▶ RECORDS FOR THE TASK
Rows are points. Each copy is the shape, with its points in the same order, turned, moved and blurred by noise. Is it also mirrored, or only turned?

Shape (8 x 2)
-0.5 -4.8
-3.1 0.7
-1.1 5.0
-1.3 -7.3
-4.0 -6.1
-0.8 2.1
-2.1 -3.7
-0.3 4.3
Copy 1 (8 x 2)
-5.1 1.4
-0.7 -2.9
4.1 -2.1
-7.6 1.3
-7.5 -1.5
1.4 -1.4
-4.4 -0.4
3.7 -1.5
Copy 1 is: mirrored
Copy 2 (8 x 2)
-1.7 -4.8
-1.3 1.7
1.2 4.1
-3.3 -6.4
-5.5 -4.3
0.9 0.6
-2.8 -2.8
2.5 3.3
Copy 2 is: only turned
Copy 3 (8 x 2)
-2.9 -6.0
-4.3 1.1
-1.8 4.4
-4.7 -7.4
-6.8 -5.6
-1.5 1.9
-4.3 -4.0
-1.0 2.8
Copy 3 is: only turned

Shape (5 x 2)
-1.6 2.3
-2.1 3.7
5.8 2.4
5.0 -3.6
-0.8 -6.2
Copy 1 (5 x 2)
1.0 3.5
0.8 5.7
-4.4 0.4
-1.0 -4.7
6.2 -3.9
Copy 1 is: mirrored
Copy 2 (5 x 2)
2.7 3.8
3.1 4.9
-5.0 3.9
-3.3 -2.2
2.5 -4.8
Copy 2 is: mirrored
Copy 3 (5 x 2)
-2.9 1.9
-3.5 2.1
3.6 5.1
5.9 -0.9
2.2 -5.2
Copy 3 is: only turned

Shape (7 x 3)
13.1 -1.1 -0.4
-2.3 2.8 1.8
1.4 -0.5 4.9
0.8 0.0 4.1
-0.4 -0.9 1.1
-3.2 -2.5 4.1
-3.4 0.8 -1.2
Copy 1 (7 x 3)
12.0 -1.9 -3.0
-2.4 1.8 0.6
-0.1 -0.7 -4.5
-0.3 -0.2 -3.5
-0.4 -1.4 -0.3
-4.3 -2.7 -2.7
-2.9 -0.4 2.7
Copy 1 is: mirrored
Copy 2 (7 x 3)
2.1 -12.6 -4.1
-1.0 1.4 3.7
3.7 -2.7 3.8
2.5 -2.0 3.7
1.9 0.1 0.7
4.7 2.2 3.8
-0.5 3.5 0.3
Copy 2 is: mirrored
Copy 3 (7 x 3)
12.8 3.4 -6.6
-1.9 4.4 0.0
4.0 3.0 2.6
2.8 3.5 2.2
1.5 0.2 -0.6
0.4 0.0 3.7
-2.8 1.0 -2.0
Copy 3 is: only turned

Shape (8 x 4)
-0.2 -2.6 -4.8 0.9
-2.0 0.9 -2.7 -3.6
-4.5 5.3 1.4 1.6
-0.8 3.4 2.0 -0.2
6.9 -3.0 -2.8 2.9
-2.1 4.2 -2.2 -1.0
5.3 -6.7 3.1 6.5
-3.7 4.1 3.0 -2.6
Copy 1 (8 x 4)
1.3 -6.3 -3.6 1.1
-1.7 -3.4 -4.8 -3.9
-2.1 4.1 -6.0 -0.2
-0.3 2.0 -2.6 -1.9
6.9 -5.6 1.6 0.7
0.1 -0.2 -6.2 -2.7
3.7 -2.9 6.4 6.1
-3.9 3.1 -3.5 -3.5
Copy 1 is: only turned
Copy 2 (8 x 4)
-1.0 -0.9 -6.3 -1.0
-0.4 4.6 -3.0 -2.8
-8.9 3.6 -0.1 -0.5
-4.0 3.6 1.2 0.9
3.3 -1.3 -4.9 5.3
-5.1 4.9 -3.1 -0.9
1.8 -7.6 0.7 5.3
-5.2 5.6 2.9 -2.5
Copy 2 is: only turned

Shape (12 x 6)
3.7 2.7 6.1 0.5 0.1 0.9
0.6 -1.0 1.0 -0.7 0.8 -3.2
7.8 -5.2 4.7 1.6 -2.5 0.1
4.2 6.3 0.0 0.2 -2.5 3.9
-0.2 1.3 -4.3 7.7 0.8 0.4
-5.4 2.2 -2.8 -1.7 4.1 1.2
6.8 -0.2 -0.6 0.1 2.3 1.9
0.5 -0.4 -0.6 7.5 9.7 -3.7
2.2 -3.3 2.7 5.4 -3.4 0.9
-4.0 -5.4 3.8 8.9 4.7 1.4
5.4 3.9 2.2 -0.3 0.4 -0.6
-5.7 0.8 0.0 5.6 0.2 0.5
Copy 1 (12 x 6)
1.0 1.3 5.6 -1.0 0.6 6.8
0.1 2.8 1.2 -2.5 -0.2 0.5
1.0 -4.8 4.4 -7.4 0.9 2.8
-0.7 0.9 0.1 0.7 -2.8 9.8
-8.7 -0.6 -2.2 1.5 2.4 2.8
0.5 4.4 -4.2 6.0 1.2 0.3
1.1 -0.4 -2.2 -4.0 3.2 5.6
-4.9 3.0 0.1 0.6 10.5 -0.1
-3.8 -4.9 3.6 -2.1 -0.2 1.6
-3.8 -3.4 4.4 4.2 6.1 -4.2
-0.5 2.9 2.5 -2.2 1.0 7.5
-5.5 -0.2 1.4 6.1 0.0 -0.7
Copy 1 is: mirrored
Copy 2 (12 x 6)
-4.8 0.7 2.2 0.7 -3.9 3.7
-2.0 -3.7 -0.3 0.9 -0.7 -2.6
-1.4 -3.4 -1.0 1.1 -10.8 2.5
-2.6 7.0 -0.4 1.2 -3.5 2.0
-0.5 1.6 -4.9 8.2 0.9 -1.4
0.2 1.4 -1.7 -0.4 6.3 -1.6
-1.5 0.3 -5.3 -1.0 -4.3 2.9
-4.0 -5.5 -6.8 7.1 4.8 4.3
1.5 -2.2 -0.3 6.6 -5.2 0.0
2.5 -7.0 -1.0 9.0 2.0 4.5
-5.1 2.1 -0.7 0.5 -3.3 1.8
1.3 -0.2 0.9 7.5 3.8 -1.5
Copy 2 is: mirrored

▶ ACTIVITY
Beginning with the line holding "13.1 -1.1 -0.4" and ending with the line holding "-0.5 3.5 0.3", write out the stretch of material above exactly; add no further lines.

▶ RESPONSE
13.1 -1.1 -0.4
-2.3 2.8 1.8
1.4 -0.5 4.9
0.8 0.0 4.1
-0.4 -0.9 1.1
-3.2 -2.5 4.1
-3.4 0.8 -1.2
Copy 1 (7 x 3)
12.0 -1.9 -3.0
-2.4 1.8 0.6
-0.1 -0.7 -4.5
-0.3 -0.2 -3.5
-0.4 -1.4 -0.3
-4.3 -2.7 -2.7
-2.9 -0.4 2.7
Copy 1 is: mirrored
Copy 2 (7 x 3)
2.1 -12.6 -4.1
-1.0 1.4 3.7
3.7 -2.7 3.8
2.5 -2.0 3.7
1.9 0.1 0.7
4.7 2.2 3.8
-0.5 3.5 0.3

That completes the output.